Exercise input Start Marker
Below are the code and all the weights of a small trained network. Each question names an input and a class and asks about switching units off, where a switched-off unit gives its printed mean instead of its output.

import numpy as np


def w(rows, s, z=0):
    codes = np.array(rows[::2]) - 128.0
    scale = np.full(codes.shape[1], s)
    scale[-1] = z or s
    return codes * scale


def f(y):
    return y / 2 * (1 + np.tanh(0.7978845608 * (y + 0.044715 * y**3)))


def log_softmax(a):
    a = a - a.max(-1, keepdims=True)
    return a - np.log(np.exp(a).sum(-1, keepdims=True))


def net(x, mask):
    res = np.array(x, float).reshape(1, 2) / 4 @ E
    y = f(res @ A[0][:, :-1].T + A[0][:, -1])
    res = res + np.where(mask, y, B[0][:, -1]) @ B[0][:, :-1]
    return log_softmax(res[-1] @ U[:, :-1].T + U[:, -1])


A, B = {}, {}
E = w([
[66,234,25,221,213,161],'x0',
[9,161,209,252,159,254],'x1',
],0.0094)
A[0] = w([
[205,133,209,123,49,167,99],'N1',
[40,148,221,142,173,159,251],'N2',
[124,145,140,102,135,11,77],'N3',
[142,85,166,145,55,94,31],'N4',
[137,77,45,54,144,97,137],'N5',
[73,126,188,139,152,157,4],'N6',
[36,90,183,135,125,178,4],'N7',
[103,158,95,182,142,101,95],'N8',
[192,124,68,128,125,32,252],'N9',
[159,255,41,174,208,99,164],'N10',
[153,121,108,89,154,79,4],'N11',
[173,82,20,40,118,125,242],'N12',
[107,53,183,60,104,112,251],'N13',
[155,106,64,60,128,150,105],'N14',
[64,186,156,155,164,237,252],'N15',
[128,137,168,37,117,127,4],'N16',
[71,249,80,181,159,62,125],'N17',
[78,141,193,180,163,131,227],'N18',
[107,33,184,100,30,62,252],'N19',
],0.0098,0.0038)
B[0] = w([
[60,46,147,88,228,45,187],'N1',
[181,218,209,59,175,182,227],'N2',
[174,147,201,11,124,56,171],'N3',
[86,83,81,136,46,98,166],'N4',
[216,145,183,91,136,126,201],'N5',
[173,175,171,81,54,63,166],'N6',
[178,176,204,136,79,84,181],'N7',
[144,75,145,79,173,81,165],'N8',
[216,111,166,76,157,193,228],'N9',
[100,20,191,91,187,104,233],'N10',
[147,151,188,120,64,70,158],'N11',
[202,153,163,96,122,206,237],'N12',
[92,82,109,82,194,138,223],'N13',
[201,137,172,98,67,114,170],'N14',
[168,113,146,37,163,161,251],'N15',
[61,186,149,189,79,94,158],'N16',
[71,23,147,1,151,67,216],'N17',
[203,140,166,85,138,161,203],'N18',
[58,96,121,86,234,157,251],'N19',
],0.0077,0.014)
U = w([
[178,152,221,109,106,177,159],'0',
[48,56,174,92,166,96,142],'1',
[150,85,135,116,174,255,229],'2',
[95,113,118,213,60,160,4],'3',
[65,230,95,182,56,10,4],'4',
[117,208,91,186,12,112,4],'5',
[108,205,70,143,69,76,4],'6',
],0.0087,0.0038)

Each question gives the input, the list of numbers given to net, and the class t.
The units are the neurons (one row each of A and B). Each row of codes is followed by its name. A weight is (code - 128) times the scale printed after its matrix; where a second scale follows, it is the last column's (A, B and U).
mask holds one flag per neuron, in row order. A switched-off neuron (its flag False) gives its mean, the last column of its row in B, instead of its output. The means were averaged over made-up inputs and are rounded, as every weight is.
A unit's drop is (log p(t) with every unit on - log p(t) with that unit switched off) / (log p(t) with every unit on - log p(t) with every unit switched off).
The circuit of an input: a set's keep is (log p(t) with only the set's units on - log p(t) with every unit switched off) / (log p(t) with every unit on - log p(t) with every unit switched off). Starting from the 12 units with the biggest drops (on a tie, the unit counted first), units are removed one at a time, each time the one whose removal leaves the highest keep (on an exact tie, the one counted first), for as long as the keep stays at least 0.8.
circuit, biggest first: the units of the circuit, biggest drop first
most important unit: the unit with the biggest drop
top k neurons: the k neurons with the biggest drops, biggest first
drop of u: that unit's drop, to one decimal
input [-1,-1], class 2: most important unit => N17
input [0,-1], class 2: top 3 neurons => N7, N6, N17
input [7,8], class 0: top 3 neurons => N2, N18, N7
input [-3,-3], class 2: circuit, biggest first => N17, N19, N7
input [-7,-4], class 1: top 2 neurons => N19, N1
input [6,7], class 0: top 2 neurons => N2, N18
input [-7,-5], class 1: top 3 neurons => N19, N1, N13
input [8,-8], class 0: top 2 neurons => N12, N9
input [4,0], class 1: top 2 neurons => N12, N17
input [-5,4], class 1: top 2 neurons => N12, N1
input [8,5], class 1: top 2 neurons => N17, N10
input [-7,6], class 1: top 3 neurons => N1, N12, N19
input [-8,-4], class 1: top 2 neurons => N19, N1
input [-1,-3], class 2: most important unit => N7
input [7,7], class 0: top 2 neurons => N2, N18
input [4,6], class 0: drop of N2 => 0.3
input [-1,8], class 0: drop of N19 => 0.0
input [3,6], class 0: drop of N2 => 0.1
Exercise input End Marker
Find the lines above that hold "question", then copy each of them.

Below are the code and all the weights of a small trained network. Each question names an input and a class and asks about switching units off, where a switched-off unit gives its printed mean instead of its output.
Each question gives the input, the list of numbers given to net, and the class t.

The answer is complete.